> **Brief**: In the entries that follow, the lines from the one with "most important unit: the" through the one with "input τ Φ Δ" are the ones to write out, exactly and with both ends included. Nothing else should appear.

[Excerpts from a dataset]
········

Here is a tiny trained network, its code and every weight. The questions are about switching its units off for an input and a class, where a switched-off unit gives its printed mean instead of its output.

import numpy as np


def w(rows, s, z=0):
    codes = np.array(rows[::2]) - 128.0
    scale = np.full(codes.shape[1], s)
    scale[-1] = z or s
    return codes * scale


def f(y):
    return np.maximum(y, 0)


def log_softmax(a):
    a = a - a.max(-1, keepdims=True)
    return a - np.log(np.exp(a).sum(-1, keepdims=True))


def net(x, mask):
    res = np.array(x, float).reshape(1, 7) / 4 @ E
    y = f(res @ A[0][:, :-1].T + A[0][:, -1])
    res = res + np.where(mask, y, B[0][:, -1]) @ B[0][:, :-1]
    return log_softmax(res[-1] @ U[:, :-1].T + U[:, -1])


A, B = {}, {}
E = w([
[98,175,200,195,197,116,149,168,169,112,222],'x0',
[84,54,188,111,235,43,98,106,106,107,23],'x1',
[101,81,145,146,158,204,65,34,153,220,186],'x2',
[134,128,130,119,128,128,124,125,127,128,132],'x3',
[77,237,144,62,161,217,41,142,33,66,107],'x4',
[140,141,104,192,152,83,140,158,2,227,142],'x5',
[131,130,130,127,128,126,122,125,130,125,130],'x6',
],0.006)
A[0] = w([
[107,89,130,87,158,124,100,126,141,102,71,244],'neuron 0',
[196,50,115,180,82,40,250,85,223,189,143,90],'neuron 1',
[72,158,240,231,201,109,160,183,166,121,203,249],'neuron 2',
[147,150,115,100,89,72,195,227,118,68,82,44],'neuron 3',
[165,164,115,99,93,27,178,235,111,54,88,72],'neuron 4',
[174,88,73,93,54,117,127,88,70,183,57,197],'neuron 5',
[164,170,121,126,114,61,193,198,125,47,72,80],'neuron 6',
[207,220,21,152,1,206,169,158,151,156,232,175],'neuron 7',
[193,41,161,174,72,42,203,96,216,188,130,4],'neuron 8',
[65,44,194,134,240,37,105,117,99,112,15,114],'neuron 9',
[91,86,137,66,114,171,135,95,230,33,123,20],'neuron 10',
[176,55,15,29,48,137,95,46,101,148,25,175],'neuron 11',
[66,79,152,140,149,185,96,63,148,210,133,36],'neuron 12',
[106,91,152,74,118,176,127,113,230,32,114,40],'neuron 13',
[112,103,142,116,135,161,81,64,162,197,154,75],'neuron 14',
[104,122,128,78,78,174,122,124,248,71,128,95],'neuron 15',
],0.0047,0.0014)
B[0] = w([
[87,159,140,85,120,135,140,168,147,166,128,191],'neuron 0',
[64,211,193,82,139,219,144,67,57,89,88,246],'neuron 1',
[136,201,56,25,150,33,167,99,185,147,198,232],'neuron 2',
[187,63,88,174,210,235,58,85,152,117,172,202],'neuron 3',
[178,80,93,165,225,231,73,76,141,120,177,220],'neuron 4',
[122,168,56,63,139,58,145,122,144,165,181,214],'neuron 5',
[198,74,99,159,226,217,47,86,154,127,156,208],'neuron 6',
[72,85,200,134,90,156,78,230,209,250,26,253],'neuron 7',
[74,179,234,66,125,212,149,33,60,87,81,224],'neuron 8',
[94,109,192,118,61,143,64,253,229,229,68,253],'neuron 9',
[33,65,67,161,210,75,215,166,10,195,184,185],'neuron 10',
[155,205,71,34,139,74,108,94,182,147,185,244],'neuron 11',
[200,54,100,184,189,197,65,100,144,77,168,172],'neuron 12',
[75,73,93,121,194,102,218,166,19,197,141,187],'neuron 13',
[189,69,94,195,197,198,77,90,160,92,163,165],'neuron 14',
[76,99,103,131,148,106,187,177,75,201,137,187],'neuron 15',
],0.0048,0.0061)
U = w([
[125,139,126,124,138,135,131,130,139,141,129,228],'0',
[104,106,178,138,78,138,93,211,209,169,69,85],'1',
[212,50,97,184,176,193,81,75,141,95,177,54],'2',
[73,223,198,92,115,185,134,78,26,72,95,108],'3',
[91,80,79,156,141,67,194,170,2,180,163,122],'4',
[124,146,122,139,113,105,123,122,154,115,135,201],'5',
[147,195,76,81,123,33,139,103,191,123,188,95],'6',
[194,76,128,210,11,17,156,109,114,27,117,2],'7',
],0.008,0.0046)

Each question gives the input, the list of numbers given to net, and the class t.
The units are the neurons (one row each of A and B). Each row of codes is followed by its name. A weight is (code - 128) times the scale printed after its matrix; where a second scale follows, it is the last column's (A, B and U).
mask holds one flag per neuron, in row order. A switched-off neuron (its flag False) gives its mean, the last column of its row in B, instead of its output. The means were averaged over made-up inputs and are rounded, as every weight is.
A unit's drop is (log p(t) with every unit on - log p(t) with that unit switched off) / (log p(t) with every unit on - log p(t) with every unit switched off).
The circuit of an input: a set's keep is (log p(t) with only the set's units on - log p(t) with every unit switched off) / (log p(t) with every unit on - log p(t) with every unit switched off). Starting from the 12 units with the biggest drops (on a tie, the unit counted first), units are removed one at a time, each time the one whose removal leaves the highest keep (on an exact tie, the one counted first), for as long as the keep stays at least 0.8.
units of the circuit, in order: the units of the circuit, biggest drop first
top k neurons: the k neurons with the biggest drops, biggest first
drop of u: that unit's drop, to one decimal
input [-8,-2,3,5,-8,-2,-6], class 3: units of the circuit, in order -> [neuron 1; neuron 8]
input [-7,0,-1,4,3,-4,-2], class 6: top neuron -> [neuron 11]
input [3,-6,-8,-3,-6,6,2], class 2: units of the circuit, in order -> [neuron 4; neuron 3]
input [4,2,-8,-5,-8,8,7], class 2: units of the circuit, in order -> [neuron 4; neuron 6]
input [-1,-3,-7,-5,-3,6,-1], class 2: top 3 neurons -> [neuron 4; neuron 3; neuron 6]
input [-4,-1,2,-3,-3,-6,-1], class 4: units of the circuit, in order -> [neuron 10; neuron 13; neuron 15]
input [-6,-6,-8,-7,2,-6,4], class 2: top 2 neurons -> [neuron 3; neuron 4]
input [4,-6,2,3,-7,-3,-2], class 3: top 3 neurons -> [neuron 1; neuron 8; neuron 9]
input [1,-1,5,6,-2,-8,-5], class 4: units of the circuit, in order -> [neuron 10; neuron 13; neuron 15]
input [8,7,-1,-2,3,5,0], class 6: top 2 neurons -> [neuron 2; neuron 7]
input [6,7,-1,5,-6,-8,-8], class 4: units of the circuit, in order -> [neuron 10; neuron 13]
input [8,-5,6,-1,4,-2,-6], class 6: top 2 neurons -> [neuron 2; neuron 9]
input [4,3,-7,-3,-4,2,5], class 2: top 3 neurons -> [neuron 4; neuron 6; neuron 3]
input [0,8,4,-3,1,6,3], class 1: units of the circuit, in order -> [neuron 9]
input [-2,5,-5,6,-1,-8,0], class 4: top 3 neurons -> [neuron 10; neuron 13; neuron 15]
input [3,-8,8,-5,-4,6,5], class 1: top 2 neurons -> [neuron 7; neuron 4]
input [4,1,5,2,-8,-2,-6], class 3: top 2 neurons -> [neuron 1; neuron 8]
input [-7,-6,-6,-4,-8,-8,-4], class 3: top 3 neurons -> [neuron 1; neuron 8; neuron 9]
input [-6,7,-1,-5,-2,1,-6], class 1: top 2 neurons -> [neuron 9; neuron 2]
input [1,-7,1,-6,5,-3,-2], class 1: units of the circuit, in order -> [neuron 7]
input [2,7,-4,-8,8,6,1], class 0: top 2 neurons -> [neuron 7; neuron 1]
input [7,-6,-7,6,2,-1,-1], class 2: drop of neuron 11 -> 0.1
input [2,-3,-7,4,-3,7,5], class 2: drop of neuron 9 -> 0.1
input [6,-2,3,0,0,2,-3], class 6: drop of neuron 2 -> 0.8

········

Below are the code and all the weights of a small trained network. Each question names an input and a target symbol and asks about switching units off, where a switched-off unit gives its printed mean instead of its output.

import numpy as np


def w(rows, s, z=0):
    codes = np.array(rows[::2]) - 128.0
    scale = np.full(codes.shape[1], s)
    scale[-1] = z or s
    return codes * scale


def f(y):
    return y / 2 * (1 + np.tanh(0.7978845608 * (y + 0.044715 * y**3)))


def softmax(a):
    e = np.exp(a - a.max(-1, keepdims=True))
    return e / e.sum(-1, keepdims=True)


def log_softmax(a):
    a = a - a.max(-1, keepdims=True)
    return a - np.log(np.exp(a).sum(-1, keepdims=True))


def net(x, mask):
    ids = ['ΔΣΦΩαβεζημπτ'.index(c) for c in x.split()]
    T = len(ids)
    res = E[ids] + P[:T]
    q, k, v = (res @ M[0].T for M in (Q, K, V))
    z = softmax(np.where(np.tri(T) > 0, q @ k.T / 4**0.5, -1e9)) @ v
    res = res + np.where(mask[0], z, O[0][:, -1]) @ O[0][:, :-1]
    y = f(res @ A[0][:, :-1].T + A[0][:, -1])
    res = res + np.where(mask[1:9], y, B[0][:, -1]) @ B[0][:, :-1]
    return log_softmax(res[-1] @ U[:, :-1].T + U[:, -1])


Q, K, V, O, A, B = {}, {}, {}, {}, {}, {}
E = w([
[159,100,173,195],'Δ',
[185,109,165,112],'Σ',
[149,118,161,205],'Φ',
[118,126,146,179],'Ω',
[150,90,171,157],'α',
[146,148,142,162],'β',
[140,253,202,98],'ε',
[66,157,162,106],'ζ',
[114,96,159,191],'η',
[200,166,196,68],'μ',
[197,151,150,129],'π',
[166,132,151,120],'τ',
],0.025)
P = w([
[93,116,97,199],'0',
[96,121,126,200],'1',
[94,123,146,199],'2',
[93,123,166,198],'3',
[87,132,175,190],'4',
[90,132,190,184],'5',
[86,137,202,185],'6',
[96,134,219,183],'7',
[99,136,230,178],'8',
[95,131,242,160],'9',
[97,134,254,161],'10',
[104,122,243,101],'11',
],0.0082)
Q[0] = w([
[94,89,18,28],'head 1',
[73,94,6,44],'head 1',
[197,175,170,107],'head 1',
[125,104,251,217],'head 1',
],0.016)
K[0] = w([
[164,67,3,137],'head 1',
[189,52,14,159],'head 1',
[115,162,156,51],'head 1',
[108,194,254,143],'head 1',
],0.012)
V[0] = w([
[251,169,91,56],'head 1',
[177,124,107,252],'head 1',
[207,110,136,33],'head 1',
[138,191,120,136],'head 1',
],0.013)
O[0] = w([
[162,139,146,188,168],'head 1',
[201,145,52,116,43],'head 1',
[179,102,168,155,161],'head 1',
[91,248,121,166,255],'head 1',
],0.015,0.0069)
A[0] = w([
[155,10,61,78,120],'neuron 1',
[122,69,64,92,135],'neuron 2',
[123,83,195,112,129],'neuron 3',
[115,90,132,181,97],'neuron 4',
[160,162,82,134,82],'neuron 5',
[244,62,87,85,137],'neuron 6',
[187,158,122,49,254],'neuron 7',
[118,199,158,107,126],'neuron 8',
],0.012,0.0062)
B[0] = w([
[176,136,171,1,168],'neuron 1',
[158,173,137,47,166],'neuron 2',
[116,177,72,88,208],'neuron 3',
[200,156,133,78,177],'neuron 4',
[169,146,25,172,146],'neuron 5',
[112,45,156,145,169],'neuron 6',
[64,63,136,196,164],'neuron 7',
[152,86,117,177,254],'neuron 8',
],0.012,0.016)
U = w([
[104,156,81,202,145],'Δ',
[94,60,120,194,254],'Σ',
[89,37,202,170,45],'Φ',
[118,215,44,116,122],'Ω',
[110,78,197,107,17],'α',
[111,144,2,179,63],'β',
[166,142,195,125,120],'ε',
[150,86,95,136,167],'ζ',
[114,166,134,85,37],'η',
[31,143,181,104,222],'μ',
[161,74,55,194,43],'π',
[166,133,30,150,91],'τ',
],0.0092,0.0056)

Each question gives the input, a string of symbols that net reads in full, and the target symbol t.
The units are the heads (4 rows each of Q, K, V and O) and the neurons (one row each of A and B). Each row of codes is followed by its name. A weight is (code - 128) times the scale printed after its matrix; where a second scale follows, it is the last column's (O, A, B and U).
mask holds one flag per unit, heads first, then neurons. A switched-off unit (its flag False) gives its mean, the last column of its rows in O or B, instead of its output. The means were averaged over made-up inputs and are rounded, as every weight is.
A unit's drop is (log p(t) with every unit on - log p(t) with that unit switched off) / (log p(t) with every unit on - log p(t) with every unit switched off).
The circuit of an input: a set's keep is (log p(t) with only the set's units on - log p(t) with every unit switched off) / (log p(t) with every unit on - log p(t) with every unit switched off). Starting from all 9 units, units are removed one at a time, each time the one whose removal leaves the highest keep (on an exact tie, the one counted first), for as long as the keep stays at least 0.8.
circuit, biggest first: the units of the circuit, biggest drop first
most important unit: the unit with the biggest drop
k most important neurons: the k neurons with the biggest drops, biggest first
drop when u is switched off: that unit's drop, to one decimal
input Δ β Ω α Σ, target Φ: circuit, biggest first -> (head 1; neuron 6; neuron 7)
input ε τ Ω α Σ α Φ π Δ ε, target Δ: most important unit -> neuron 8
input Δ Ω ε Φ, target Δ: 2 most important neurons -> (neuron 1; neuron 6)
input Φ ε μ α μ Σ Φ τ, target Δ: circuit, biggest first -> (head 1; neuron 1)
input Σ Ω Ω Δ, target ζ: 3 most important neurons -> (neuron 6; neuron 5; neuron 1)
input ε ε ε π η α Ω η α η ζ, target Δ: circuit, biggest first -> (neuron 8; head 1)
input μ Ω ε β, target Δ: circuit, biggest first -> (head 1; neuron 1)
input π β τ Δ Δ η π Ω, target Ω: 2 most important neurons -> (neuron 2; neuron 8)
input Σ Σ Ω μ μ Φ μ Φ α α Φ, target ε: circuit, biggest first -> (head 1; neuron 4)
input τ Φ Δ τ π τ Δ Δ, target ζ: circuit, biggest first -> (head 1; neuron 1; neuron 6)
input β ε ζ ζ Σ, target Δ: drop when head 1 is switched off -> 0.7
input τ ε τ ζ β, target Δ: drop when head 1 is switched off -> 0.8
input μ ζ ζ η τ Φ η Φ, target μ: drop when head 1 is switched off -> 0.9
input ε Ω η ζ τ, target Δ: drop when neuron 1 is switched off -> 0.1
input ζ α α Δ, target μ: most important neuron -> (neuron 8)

········

> **Solved exercise**:
most important unit: the unit with the biggest drop
k most important neurons: the k neurons with the biggest drops, biggest first
drop when u is switched off: that unit's drop, to one decimal
input Δ β Ω α Σ, target Φ: circuit, biggest first -> (head 1; neuron 6; neuron 7)
input ε τ Ω α Σ α Φ π Δ ε, target Δ: most important unit -> neuron 8
input Δ Ω ε Φ, target Δ: 2 most important neurons -> (neuron 1; neuron 6)
input Φ ε μ α μ Σ Φ τ, target Δ: circuit, biggest first -> (head 1; neuron 1)
input Σ Ω Ω Δ, target ζ: 3 most important neurons -> (neuron 6; neuron 5; neuron 1)
input ε ε ε π η α Ω η α η ζ, target Δ: circuit, biggest first -> (neuron 8; head 1)
input μ Ω ε β, target Δ: circuit, biggest first -> (head 1; neuron 1)
input π β τ Δ Δ η π Ω, target Ω: 2 most important neurons -> (neuron 2; neuron 8)
input Σ Σ Ω μ μ Φ μ Φ α α Φ, target ε: circuit, biggest first -> (head 1; neuron 4)
input τ Φ Δ τ π τ Δ Δ, target ζ: circuit, biggest first -> (head 1; neuron 1; neuron 6)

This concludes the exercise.